Only one stretch of the records below is wanted: the lines from the one holding "pim: [ 18.0" through the one holding "-31.7 -13.5 -13.1". Return it exactly, both ends included.

Stored entries
Start of Block

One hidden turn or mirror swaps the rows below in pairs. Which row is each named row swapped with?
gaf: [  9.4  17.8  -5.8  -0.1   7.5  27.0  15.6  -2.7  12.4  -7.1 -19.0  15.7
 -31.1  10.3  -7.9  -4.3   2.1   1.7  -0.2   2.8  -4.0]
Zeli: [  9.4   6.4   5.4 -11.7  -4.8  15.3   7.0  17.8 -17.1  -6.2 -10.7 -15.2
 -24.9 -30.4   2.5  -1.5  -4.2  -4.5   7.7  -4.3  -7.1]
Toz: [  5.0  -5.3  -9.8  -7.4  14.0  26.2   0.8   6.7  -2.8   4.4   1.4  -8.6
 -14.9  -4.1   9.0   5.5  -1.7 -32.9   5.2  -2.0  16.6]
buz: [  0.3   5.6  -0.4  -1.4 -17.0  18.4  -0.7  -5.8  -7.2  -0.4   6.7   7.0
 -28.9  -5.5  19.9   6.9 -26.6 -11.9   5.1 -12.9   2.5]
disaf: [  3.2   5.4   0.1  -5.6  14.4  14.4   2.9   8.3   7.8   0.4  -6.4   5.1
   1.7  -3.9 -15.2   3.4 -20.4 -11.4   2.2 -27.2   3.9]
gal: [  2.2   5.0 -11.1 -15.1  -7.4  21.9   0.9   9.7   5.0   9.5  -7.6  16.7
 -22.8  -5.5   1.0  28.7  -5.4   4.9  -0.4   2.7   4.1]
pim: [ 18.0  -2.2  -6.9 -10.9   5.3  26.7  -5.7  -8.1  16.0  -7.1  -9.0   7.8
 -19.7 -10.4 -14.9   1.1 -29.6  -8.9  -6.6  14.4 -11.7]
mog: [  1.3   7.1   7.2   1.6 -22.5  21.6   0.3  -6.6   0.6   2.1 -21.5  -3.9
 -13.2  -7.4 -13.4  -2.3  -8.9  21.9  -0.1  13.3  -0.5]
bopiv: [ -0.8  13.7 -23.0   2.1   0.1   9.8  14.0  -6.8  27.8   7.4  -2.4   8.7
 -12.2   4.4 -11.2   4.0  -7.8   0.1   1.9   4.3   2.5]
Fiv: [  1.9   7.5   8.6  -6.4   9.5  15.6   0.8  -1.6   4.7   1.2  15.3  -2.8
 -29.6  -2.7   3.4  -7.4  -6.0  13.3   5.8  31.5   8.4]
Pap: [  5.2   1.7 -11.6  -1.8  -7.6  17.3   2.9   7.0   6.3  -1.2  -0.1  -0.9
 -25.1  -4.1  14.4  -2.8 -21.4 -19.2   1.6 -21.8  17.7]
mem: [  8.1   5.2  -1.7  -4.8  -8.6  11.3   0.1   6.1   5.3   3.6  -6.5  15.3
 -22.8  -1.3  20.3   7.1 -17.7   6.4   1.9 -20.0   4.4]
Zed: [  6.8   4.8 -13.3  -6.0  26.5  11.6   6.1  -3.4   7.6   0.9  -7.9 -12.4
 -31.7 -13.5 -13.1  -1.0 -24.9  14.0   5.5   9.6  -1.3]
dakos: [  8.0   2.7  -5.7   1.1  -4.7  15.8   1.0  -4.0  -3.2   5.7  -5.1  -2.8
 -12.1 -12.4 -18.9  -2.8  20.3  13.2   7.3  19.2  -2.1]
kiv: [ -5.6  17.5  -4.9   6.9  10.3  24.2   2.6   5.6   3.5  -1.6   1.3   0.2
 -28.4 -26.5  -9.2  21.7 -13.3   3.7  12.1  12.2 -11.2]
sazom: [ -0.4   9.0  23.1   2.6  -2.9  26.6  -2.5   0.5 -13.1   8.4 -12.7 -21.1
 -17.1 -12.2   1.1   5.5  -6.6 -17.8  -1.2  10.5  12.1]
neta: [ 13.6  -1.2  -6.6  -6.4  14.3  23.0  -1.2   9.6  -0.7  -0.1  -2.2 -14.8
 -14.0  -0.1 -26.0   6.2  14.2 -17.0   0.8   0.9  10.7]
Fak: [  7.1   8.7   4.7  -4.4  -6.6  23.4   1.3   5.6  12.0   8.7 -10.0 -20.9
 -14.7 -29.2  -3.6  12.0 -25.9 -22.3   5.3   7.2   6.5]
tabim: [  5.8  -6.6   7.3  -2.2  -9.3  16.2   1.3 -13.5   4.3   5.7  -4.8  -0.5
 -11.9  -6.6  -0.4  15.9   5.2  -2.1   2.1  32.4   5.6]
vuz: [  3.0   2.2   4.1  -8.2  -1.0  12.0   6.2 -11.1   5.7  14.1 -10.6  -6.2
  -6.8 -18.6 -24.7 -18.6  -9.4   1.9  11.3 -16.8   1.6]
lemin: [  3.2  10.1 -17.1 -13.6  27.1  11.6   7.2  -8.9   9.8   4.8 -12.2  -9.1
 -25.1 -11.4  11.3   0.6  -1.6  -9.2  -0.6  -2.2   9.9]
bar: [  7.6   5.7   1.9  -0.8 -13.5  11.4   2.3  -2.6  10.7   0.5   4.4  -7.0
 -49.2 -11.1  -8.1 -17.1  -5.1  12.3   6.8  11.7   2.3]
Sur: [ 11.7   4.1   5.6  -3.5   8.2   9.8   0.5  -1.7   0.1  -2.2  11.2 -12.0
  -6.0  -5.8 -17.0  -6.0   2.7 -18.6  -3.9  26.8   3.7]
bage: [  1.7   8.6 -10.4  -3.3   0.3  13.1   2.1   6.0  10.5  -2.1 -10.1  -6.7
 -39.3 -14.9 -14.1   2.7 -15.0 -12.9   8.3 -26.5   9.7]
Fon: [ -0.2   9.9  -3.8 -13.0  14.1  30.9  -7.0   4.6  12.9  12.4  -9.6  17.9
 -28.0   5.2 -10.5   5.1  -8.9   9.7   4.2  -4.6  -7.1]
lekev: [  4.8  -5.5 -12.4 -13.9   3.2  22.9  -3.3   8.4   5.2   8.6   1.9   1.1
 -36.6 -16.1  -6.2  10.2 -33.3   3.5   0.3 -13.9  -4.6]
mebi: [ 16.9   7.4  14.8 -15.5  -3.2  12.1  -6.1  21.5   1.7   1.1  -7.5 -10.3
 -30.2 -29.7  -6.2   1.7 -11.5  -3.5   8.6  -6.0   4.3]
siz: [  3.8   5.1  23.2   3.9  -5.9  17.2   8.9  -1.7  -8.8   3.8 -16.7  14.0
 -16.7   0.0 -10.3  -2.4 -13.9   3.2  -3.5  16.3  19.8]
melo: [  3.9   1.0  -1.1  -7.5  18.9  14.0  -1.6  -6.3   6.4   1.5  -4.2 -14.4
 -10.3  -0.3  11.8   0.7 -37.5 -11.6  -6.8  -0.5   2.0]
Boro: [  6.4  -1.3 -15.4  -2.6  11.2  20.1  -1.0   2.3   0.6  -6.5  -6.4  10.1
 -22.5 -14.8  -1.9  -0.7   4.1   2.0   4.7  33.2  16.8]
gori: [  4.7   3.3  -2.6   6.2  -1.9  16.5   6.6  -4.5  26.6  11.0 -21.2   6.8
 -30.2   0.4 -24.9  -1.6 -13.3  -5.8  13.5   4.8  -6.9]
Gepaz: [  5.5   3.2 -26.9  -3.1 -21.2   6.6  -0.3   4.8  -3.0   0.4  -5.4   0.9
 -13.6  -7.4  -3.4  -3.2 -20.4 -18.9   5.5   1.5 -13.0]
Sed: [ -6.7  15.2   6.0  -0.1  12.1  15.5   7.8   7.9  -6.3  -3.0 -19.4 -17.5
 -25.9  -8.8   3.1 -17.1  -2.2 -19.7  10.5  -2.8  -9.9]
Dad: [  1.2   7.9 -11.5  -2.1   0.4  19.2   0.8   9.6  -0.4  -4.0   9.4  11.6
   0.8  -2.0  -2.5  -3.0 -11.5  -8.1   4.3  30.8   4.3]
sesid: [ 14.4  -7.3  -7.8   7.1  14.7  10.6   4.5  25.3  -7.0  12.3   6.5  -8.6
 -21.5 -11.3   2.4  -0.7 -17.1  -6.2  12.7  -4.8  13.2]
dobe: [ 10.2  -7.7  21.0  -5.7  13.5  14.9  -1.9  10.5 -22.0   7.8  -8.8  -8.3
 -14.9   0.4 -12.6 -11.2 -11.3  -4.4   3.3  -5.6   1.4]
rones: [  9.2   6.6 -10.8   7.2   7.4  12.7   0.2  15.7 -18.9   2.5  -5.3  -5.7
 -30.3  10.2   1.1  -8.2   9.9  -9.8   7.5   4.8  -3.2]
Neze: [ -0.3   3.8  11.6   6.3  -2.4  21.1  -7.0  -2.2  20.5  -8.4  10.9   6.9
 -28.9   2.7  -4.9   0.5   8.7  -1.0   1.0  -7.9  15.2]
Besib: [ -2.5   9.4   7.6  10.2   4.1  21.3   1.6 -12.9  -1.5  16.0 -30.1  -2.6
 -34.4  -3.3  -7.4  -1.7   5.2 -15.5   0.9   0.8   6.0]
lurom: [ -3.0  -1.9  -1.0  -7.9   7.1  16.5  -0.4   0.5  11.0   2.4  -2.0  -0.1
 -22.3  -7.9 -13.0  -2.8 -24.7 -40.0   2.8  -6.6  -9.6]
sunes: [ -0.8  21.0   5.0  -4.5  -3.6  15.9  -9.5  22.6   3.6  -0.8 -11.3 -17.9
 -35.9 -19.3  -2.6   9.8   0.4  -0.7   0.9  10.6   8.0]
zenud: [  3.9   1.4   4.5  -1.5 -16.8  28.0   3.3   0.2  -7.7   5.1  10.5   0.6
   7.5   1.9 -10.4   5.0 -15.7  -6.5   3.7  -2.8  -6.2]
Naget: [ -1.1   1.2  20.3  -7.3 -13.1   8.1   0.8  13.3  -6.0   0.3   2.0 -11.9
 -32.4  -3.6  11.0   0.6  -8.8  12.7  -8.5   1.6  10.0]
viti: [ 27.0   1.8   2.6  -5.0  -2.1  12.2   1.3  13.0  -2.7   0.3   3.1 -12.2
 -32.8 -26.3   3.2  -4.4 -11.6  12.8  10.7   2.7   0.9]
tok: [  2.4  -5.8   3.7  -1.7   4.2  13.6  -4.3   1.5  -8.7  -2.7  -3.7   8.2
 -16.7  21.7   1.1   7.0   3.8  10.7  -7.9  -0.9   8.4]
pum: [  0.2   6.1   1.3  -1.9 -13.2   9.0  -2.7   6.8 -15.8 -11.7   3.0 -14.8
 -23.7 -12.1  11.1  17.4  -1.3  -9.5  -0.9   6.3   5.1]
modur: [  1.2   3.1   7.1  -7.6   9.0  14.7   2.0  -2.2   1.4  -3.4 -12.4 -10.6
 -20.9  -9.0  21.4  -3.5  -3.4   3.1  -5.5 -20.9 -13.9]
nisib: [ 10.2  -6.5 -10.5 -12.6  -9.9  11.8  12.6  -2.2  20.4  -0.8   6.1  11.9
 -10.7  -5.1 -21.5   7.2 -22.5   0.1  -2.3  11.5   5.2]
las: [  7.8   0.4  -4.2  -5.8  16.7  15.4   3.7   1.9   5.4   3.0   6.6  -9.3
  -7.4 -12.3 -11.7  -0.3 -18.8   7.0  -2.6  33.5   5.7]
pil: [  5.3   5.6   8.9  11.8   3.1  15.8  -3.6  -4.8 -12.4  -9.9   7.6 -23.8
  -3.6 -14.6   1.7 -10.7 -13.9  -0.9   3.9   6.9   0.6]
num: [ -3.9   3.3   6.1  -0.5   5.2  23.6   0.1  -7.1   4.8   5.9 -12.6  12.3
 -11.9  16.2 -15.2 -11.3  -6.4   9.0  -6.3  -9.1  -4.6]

End of Block

* Written solution *
pim: [ 18.0  -2.2  -6.9 -10.9   5.3  26.7  -5.7  -8.1  16.0  -7.1  -9.0   7.8
 -19.7 -10.4 -14.9   1.1 -29.6  -8.9  -6.6  14.4 -11.7]
mog: [  1.3   7.1   7.2   1.6 -22.5  21.6   0.3  -6.6   0.6   2.1 -21.5  -3.9
 -13.2  -7.4 -13.4  -2.3  -8.9  21.9  -0.1  13.3  -0.5]
bopiv: [ -0.8  13.7 -23.0   2.1   0.1   9.8  14.0  -6.8  27.8   7.4  -2.4   8.7
 -12.2   4.4 -11.2   4.0  -7.8   0.1   1.9   4.3   2.5]
Fiv: [  1.9   7.5   8.6  -6.4   9.5  15.6   0.8  -1.6   4.7   1.2  15.3  -2.8
 -29.6  -2.7   3.4  -7.4  -6.0  13.3   5.8  31.5   8.4]
Pap: [  5.2   1.7 -11.6  -1.8  -7.6  17.3   2.9   7.0   6.3  -1.2  -0.1  -0.9
 -25.1  -4.1  14.4  -2.8 -21.4 -19.2   1.6 -21.8  17.7]
mem: [  8.1   5.2  -1.7  -4.8  -8.6  11.3   0.1   6.1   5.3   3.6  -6.5  15.3
 -22.8  -1.3  20.3   7.1 -17.7   6.4   1.9 -20.0   4.4]
Zed: [  6.8   4.8 -13.3  -6.0  26.5  11.6   6.1  -3.4   7.6   0.9  -7.9 -12.4
 -31.7 -13.5 -13.1  -1.0 -24.9  14.0   5.5   9.6  -1.3]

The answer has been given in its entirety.